Data below:

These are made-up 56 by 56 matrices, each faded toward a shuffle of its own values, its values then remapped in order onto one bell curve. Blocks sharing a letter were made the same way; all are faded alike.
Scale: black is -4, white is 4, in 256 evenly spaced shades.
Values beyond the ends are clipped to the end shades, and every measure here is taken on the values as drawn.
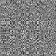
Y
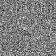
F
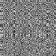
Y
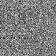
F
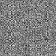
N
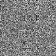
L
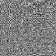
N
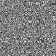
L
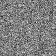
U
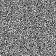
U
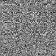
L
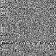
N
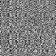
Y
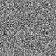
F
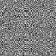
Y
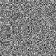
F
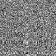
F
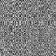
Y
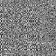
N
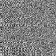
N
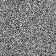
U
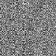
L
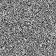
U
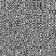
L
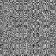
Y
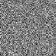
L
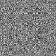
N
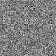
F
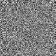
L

End of Data.
Data below:

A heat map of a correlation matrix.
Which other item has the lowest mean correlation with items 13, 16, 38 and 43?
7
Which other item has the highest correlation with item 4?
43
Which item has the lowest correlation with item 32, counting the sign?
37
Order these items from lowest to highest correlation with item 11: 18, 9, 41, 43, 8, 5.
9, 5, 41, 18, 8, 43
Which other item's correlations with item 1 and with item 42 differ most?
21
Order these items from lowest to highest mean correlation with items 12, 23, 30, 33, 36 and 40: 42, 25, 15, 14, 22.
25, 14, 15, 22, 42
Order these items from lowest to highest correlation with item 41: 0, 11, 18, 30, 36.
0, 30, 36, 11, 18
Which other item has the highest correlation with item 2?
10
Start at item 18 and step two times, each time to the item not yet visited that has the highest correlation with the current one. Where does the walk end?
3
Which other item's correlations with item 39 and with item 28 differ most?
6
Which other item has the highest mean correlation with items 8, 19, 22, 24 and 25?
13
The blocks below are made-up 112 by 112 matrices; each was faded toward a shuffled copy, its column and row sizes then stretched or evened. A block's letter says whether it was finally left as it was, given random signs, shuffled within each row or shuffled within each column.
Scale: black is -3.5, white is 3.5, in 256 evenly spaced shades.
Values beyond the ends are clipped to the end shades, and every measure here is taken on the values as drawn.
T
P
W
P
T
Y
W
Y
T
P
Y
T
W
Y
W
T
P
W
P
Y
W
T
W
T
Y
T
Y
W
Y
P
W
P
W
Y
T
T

End of Data.

Exercise prompt.
Only the number should be given: the count of lines above that hold the word "spaced".

Expected answer.
2